Stored items from a collection
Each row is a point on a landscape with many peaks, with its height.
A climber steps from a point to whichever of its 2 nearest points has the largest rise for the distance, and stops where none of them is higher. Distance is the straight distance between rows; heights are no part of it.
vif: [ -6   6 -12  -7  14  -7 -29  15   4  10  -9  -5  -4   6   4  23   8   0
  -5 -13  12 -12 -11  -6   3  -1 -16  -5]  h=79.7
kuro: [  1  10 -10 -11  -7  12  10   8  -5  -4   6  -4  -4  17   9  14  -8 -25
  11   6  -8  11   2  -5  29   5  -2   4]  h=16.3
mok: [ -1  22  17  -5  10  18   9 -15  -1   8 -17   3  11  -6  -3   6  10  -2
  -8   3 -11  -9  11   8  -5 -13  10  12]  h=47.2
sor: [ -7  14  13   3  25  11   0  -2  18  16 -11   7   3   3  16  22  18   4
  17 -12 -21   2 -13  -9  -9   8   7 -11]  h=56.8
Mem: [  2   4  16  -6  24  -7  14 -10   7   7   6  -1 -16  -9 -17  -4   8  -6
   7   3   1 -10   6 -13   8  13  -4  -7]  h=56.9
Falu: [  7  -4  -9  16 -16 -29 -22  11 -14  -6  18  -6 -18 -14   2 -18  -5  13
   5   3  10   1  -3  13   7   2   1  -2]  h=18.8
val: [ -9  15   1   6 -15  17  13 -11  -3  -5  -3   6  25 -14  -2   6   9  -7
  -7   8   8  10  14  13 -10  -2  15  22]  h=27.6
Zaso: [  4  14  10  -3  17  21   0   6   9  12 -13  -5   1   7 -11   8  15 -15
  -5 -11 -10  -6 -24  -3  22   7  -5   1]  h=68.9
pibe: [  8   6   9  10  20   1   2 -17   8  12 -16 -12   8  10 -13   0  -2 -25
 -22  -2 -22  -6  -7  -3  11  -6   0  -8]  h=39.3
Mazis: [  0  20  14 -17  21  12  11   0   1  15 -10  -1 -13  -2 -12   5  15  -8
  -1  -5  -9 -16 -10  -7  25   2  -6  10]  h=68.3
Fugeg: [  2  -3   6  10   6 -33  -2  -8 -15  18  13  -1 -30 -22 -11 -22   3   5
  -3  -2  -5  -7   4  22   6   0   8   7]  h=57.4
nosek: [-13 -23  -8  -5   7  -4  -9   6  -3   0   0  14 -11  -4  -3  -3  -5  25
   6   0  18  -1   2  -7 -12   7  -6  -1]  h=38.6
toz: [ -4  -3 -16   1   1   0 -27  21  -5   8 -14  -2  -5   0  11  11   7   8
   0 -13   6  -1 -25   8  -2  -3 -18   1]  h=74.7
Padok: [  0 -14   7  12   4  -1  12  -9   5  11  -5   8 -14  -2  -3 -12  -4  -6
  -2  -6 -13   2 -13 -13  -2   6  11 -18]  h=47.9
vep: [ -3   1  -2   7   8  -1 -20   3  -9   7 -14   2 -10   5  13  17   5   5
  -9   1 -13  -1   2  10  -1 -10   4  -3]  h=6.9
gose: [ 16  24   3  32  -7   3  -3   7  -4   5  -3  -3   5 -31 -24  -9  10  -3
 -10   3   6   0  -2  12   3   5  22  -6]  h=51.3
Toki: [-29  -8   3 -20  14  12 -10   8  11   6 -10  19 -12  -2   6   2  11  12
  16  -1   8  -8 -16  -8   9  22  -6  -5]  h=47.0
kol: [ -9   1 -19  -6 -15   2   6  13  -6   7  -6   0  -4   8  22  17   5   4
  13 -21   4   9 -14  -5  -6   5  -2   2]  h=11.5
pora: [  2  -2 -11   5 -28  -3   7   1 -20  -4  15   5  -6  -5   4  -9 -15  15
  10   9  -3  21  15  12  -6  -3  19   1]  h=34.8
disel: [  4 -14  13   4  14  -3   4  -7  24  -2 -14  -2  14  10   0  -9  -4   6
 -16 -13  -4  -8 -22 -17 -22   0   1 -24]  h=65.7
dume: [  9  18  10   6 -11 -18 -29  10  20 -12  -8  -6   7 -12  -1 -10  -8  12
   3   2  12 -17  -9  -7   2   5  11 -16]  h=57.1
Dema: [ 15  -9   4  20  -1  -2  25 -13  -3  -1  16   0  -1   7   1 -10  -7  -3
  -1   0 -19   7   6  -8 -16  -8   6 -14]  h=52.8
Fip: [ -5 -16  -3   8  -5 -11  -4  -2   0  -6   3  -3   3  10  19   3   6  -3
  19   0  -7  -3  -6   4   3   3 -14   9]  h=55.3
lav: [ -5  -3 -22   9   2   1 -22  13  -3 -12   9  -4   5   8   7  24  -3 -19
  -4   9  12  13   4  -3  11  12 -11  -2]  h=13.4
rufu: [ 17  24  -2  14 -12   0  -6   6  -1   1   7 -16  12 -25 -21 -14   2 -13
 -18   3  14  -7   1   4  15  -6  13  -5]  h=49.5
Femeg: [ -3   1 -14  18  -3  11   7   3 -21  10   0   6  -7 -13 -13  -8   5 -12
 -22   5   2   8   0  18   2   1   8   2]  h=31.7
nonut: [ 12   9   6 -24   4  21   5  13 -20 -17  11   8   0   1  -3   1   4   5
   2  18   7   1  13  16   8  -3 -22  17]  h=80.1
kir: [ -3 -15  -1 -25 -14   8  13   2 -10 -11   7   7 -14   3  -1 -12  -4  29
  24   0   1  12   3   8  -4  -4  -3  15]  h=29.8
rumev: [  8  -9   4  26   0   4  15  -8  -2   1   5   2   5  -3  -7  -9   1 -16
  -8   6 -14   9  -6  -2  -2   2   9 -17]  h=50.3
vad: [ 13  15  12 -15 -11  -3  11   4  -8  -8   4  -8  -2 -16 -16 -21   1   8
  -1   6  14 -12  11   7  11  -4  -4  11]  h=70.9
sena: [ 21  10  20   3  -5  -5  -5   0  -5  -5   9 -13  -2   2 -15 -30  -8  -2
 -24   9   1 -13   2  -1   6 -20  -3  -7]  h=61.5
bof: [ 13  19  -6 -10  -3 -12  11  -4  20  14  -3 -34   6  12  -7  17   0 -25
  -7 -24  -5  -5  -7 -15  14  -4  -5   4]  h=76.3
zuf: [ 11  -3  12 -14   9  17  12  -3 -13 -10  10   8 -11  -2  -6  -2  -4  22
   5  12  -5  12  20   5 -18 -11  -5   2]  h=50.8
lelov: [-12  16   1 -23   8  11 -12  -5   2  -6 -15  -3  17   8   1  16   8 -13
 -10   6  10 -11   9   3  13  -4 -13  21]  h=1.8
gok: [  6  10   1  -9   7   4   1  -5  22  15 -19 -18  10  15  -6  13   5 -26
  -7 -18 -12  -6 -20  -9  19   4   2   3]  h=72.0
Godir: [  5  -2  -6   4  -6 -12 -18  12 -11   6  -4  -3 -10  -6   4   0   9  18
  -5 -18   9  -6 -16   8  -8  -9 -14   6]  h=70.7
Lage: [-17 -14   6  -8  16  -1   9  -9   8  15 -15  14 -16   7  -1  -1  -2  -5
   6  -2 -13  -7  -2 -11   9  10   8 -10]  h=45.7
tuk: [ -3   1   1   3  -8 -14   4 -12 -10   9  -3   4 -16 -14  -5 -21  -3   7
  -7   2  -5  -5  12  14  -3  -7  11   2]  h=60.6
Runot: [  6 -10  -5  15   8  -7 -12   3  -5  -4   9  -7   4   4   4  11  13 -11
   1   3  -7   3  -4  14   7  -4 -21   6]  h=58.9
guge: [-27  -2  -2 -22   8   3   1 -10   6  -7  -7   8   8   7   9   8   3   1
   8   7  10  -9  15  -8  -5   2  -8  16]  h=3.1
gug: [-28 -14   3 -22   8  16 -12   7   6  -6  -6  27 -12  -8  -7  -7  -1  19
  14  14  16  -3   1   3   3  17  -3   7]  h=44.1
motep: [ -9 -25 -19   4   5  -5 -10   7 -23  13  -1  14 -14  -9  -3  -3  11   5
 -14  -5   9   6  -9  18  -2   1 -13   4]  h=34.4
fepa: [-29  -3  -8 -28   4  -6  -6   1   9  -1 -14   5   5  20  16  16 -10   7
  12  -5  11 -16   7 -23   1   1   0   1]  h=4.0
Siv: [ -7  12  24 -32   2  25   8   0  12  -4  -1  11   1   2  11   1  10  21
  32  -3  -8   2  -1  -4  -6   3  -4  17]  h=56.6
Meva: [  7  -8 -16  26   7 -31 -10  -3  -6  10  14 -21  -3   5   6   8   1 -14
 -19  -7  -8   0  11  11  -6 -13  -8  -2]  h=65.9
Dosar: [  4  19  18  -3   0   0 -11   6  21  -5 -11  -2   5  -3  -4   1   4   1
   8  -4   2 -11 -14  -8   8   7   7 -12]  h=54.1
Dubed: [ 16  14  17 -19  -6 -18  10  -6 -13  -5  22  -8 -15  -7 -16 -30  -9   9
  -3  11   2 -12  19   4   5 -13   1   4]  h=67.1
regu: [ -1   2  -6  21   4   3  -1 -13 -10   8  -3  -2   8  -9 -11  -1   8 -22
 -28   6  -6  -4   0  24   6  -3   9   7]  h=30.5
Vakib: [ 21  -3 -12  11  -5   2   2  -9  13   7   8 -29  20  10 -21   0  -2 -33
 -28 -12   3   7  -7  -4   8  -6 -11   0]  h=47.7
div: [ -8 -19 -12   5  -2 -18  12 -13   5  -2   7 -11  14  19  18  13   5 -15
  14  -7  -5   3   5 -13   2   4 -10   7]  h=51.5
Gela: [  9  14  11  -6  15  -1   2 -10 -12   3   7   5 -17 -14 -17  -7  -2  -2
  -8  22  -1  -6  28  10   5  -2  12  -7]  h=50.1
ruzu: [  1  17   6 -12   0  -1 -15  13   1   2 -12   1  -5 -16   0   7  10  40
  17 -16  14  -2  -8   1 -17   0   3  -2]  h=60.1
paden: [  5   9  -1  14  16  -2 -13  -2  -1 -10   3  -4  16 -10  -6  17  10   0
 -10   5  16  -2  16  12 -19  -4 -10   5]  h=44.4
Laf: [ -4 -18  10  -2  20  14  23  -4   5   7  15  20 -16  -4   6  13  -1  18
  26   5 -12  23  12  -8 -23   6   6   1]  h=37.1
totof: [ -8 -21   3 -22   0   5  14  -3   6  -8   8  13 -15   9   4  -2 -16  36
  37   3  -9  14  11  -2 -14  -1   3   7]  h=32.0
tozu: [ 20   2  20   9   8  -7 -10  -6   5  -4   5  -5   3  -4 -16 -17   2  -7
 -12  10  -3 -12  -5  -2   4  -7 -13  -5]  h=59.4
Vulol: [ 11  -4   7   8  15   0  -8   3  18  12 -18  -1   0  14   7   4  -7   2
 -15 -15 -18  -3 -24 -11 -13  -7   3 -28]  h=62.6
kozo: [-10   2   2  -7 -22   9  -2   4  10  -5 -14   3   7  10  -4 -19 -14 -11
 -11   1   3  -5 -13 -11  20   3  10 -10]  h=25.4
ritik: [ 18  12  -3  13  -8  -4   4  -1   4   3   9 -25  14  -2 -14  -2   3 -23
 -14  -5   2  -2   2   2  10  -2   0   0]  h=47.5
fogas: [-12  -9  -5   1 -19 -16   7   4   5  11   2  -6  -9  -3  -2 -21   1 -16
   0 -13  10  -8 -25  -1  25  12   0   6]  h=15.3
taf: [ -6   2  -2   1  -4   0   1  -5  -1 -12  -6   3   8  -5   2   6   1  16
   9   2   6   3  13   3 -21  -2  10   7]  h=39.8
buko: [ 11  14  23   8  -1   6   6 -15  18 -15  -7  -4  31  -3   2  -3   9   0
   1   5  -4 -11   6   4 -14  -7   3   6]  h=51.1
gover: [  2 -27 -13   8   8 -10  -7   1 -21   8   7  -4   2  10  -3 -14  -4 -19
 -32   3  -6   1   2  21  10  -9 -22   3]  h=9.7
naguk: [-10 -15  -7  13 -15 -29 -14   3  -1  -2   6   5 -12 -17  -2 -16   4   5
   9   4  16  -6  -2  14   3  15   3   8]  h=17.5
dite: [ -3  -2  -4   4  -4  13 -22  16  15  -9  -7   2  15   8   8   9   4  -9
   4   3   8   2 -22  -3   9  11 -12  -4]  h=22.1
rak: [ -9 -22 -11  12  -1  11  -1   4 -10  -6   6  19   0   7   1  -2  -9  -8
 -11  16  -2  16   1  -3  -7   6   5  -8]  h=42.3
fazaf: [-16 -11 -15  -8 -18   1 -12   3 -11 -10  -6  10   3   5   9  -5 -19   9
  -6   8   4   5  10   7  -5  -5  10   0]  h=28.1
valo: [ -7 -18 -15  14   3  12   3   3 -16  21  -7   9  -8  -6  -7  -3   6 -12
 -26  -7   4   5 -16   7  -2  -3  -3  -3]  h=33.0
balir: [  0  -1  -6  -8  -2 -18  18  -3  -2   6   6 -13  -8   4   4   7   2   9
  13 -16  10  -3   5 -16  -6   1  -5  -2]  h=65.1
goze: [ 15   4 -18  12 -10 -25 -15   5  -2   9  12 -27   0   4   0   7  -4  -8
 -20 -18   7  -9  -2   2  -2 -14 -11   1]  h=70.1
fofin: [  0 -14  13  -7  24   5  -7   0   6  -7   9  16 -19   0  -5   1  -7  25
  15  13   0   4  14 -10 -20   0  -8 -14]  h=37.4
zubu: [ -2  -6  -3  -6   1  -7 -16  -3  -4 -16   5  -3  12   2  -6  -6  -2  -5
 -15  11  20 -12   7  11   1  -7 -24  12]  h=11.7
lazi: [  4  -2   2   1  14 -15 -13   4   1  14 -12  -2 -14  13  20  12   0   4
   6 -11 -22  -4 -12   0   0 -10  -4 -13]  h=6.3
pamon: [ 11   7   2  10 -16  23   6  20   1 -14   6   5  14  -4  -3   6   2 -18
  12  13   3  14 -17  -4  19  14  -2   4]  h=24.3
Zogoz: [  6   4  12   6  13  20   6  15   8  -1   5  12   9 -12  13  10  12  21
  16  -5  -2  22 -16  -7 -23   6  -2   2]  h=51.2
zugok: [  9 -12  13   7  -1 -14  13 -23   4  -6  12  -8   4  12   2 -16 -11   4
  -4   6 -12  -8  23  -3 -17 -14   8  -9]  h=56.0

### [Activity]
Wherever the string "point" occurs in the entries, copy that whole line.

### [Answer]
Each row is a point on a landscape with many peaks, with its height.
A climber steps from a point to whichever of its 2 nearest points has the largest rise for the distance, and stops where none of them is higher. Distance is the straight distance between rows; heights are no part of it.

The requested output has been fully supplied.